* **WORK REQUIRED**:
Leaving nothing out, set down all the data exactly.

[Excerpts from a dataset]
----
Here is a tiny trained network, its code and every weight. The questions are about switching its units off for an input and a class, where a switched-off unit gives its printed mean instead of its output.

import numpy as np


def w(rows, s, z=0):
    codes = np.array(rows[::2]) - 128.0
    scale = np.full(codes.shape[1], s)
    scale[-1] = z or s
    return codes * scale


def f(y):
    return np.maximum(y, 0)


def log_softmax(a):
    a = a - a.max(-1, keepdims=True)
    return a - np.log(np.exp(a).sum(-1, keepdims=True))


def net(x, mask):
    res = np.array(x, float).reshape(1, 5) / 4 @ E
    y = f(res @ A[0][:, :-1].T + A[0][:, -1])
    res = res + np.where(mask, y, B[0][:, -1]) @ B[0][:, :-1]
    return log_softmax(res[-1] @ U[:, :-1].T + U[:, -1])


A, B = {}, {}
E = w([
[121,131,126],'x0',
[50,89,216],'x1',
[2,214,28],'x2',
[163,224,216],'x3',
[130,124,127],'x4',
],0.0067)
A[0] = w([
[205,184,84,99],'neuron 0',
[93,48,87,16],'neuron 1',
[118,70,80,10],'neuron 2',
[132,188,97,150],'neuron 3',
[46,182,76,173],'neuron 4',
[109,115,121,3],'neuron 5',
[119,84,94,46],'neuron 6',
[111,249,178,203],'neuron 7',
[83,143,99,39],'neuron 8',
[116,83,164,102],'neuron 9',
[102,64,181,76],'neuron 10',
[97,186,113,103],'neuron 11',
[99,134,51,144],'neuron 12',
[164,92,138,72],'neuron 13',
[161,40,141,89],'neuron 14',
[90,170,61,72],'neuron 15',
[228,82,160,87],'neuron 16',
[155,125,79,54],'neuron 17',
[192,131,159,51],'neuron 18',
[192,153,55,69],'neuron 19',
[104,152,90,83],'neuron 20',
[106,55,74,106],'neuron 21',
[169,96,158,109],'neuron 22',
[116,83,88,115],'neuron 23',
[72,121,119,77],'neuron 24',
[113,77,88,114],'neuron 25',
[177,138,61,76],'neuron 26',
[138,125,122,13],'neuron 27',
[50,79,88,113],'neuron 28',
],0.012,0.0038)
B[0] = w([
[14,130,233,193],'neuron 0',
[87,42,209,187],'neuron 1',
[84,42,196,170],'neuron 2',
[176,134,184,182],'neuron 3',
[218,134,137,253],'neuron 4',
[97,113,182,130],'neuron 5',
[126,2,214,161],'neuron 6',
[170,63,237,224],'neuron 7',
[209,190,120,166],'neuron 8',
[100,210,148,169],'neuron 9',
[99,195,144,182],'neuron 10',
[193,112,149,179],'neuron 11',
[184,211,158,215],'neuron 12',
[189,185,138,175],'neuron 13',
[205,187,110,220],'neuron 14',
[221,182,138,204],'neuron 15',
[200,177,146,253],'neuron 16',
[44,119,193,158],'neuron 17',
[182,118,171,181],'neuron 18',
[4,169,217,191],'neuron 19',
[202,158,88,170],'neuron 20',
[126,25,210,212],'neuron 21',
[163,175,162,195],'neuron 22',
[167,94,168,185],'neuron 23',
[114,178,118,166],'neuron 24',
[160,75,191,189],'neuron 25',
[25,157,229,183],'neuron 26',
[191,93,173,128],'neuron 27',
[164,162,178,213],'neuron 28',
],0.0061,0.0072)
U = w([
[131,2,186,139],'0',
[47,104,177,214],'1',
[189,54,87,254],'2',
[154,62,119,200],'3',
[248,89,76,7],'4',
[28,98,2,32],'5',
],0.0059,0.0042)

Each question gives the input, the list of numbers given to net, and the class t.
The units are the neurons (one row each of A and B). Each row of codes is followed by its name. A weight is (code - 128) times the scale printed after its matrix; where a second scale follows, it is the last column's (A, B and U).
mask holds one flag per neuron, in row order. A switched-off neuron (its flag False) gives its mean, the last column of its row in B, instead of its output. The means were averaged over made-up inputs and are rounded, as every weight is.
A unit's drop is (log p(t) with every unit on - log p(t) with that unit switched off) / (log p(t) with every unit on - log p(t) with every unit switched off).
The circuit of an input: a set's keep is (log p(t) with only the set's units on - log p(t) with every unit switched off) / (log p(t) with every unit on - log p(t) with every unit switched off). Starting from the 12 units with the biggest drops (on a tie, the unit counted first), units are removed one at a time, each time the one whose removal leaves the highest keep (on an exact tie, the one counted first), for as long as the keep stays at least 0.8.
circuit, biggest first: the units of the circuit, biggest drop first
unit that matters most: the unit with the biggest drop
k most important neurons: the k neurons with the biggest drops, biggest first
drop when u is switched off: that unit's drop, to one decimal
input [5,-1,-8,1,-2], class 4: unit that matters most => neuron 16
input [2,-7,4,-4,2], class 1: 3 most important neurons => [neuron 19; neuron 26; neuron 0]
input [-2,-2,8,5,-7], class 4: circuit, biggest first => [neuron 4; neuron 15; neuron 20]
input [4,-7,-7,-1,5], class 1: circuit, biggest first => [neuron 0; neuron 19; neuron 26]
input [1,-6,-4,4,-3], class 1: 2 most important neurons => [neuron 0; neuron 19]
input [3,-7,-2,4,5], class 1: 2 most important neurons => [neuron 0; neuron 19]
input [-2,-8,4,-7,3], class 1: 2 most important neurons => [neuron 19; neuron 26]
input [-1,-6,-6,-5,3], class 1: 2 most important neurons => [neuron 19; neuron 26]
input [-1,-5,8,-3,-2], class 4: drop when neuron 20 is switched off => 0.3
input [1,-1,4,1,3], class 4: drop when neuron 15 is switched off => 0.1
input [1,-1,8,-4,6], class 4: drop when neuron 15 is switched off => 0.2
input [2,7,-8,2,-3], class 4: drop when neuron 21 is switched off => 0.1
----
* **TASK OUTPUT**:
Here is a tiny trained network, its code and every weight. The questions are about switching its units off for an input and a class, where a switched-off unit gives its printed mean instead of its output.

import numpy as np


def w(rows, s, z=0):
    codes = np.array(rows[::2]) - 128.0
    scale = np.full(codes.shape[1], s)
    scale[-1] = z or s
    return codes * scale


def f(y):
    return np.maximum(y, 0)


def log_softmax(a):
    a = a - a.max(-1, keepdims=True)
    return a - np.log(np.exp(a).sum(-1, keepdims=True))


def net(x, mask):
    res = np.array(x, float).reshape(1, 5) / 4 @ E
    y = f(res @ A[0][:, :-1].T + A[0][:, -1])
    res = res + np.where(mask, y, B[0][:, -1]) @ B[0][:, :-1]
    return log_softmax(res[-1] @ U[:, :-1].T + U[:, -1])


A, B = {}, {}
E = w([
[121,131,126],'x0',
[50,89,216],'x1',
[2,214,28],'x2',
[163,224,216],'x3',
[130,124,127],'x4',
],0.0067)
A[0] = w([
[205,184,84,99],'neuron 0',
[93,48,87,16],'neuron 1',
[118,70,80,10],'neuron 2',
[132,188,97,150],'neuron 3',
[46,182,76,173],'neuron 4',
[109,115,121,3],'neuron 5',
[119,84,94,46],'neuron 6',
[111,249,178,203],'neuron 7',
[83,143,99,39],'neuron 8',
[116,83,164,102],'neuron 9',
[102,64,181,76],'neuron 10',
[97,186,113,103],'neuron 11',
[99,134,51,144],'neuron 12',
[164,92,138,72],'neuron 13',
[161,40,141,89],'neuron 14',
[90,170,61,72],'neuron 15',
[228,82,160,87],'neuron 16',
[155,125,79,54],'neuron 17',
[192,131,159,51],'neuron 18',
[192,153,55,69],'neuron 19',
[104,152,90,83],'neuron 20',
[106,55,74,106],'neuron 21',
[169,96,158,109],'neuron 22',
[116,83,88,115],'neuron 23',
[72,121,119,77],'neuron 24',
[113,77,88,114],'neuron 25',
[177,138,61,76],'neuron 26',
[138,125,122,13],'neuron 27',
[50,79,88,113],'neuron 28',
],0.012,0.0038)
B[0] = w([
[14,130,233,193],'neuron 0',
[87,42,209,187],'neuron 1',
[84,42,196,170],'neuron 2',
[176,134,184,182],'neuron 3',
[218,134,137,253],'neuron 4',
[97,113,182,130],'neuron 5',
[126,2,214,161],'neuron 6',
[170,63,237,224],'neuron 7',
[209,190,120,166],'neuron 8',
[100,210,148,169],'neuron 9',
[99,195,144,182],'neuron 10',
[193,112,149,179],'neuron 11',
[184,211,158,215],'neuron 12',
[189,185,138,175],'neuron 13',
[205,187,110,220],'neuron 14',
[221,182,138,204],'neuron 15',
[200,177,146,253],'neuron 16',
[44,119,193,158],'neuron 17',
[182,118,171,181],'neuron 18',
[4,169,217,191],'neuron 19',
[202,158,88,170],'neuron 20',
[126,25,210,212],'neuron 21',
[163,175,162,195],'neuron 22',
[167,94,168,185],'neuron 23',
[114,178,118,166],'neuron 24',
[160,75,191,189],'neuron 25',
[25,157,229,183],'neuron 26',
[191,93,173,128],'neuron 27',
[164,162,178,213],'neuron 28',
],0.0061,0.0072)
U = w([
[131,2,186,139],'0',
[47,104,177,214],'1',
[189,54,87,254],'2',
[154,62,119,200],'3',
[248,89,76,7],'4',
[28,98,2,32],'5',
],0.0059,0.0042)

Each question gives the input, the list of numbers given to net, and the class t.
The units are the neurons (one row each of A and B). Each row of codes is followed by its name. A weight is (code - 128) times the scale printed after its matrix; where a second scale follows, it is the last column's (A, B and U).
mask holds one flag per neuron, in row order. A switched-off neuron (its flag False) gives its mean, the last column of its row in B, instead of its output. The means were averaged over made-up inputs and are rounded, as every weight is.
A unit's drop is (log p(t) with every unit on - log p(t) with that unit switched off) / (log p(t) with every unit on - log p(t) with every unit switched off).
The circuit of an input: a set's keep is (log p(t) with only the set's units on - log p(t) with every unit switched off) / (log p(t) with every unit on - log p(t) with every unit switched off). Starting from the 12 units with the biggest drops (on a tie, the unit counted first), units are removed one at a time, each time the one whose removal leaves the highest keep (on an exact tie, the one counted first), for as long as the keep stays at least 0.8.
circuit, biggest first: the units of the circuit, biggest drop first
unit that matters most: the unit with the biggest drop
k most important neurons: the k neurons with the biggest drops, biggest first
drop when u is switched off: that unit's drop, to one decimal
input [5,-1,-8,1,-2], class 4: unit that matters most => neuron 16
input [2,-7,4,-4,2], class 1: 3 most important neurons => [neuron 19; neuron 26; neuron 0]
input [-2,-2,8,5,-7], class 4: circuit, biggest first => [neuron 4; neuron 15; neuron 20]
input [4,-7,-7,-1,5], class 1: circuit, biggest first => [neuron 0; neuron 19; neuron 26]
input [1,-6,-4,4,-3], class 1: 2 most important neurons => [neuron 0; neuron 19]
input [3,-7,-2,4,5], class 1: 2 most important neurons => [neuron 0; neuron 19]
input [-2,-8,4,-7,3], class 1: 2 most important neurons => [neuron 19; neuron 26]
input [-1,-6,-6,-5,3], class 1: 2 most important neurons => [neuron 19; neuron 26]
input [-1,-5,8,-3,-2], class 4: drop when neuron 20 is switched off => 0.3
input [1,-1,4,1,3], class 4: drop when neuron 15 is switched off => 0.1
input [1,-1,8,-4,6], class 4: drop when neuron 15 is switched off => 0.2
input [2,7,-8,2,-3], class 4: drop when neuron 21 is switched off => 0.1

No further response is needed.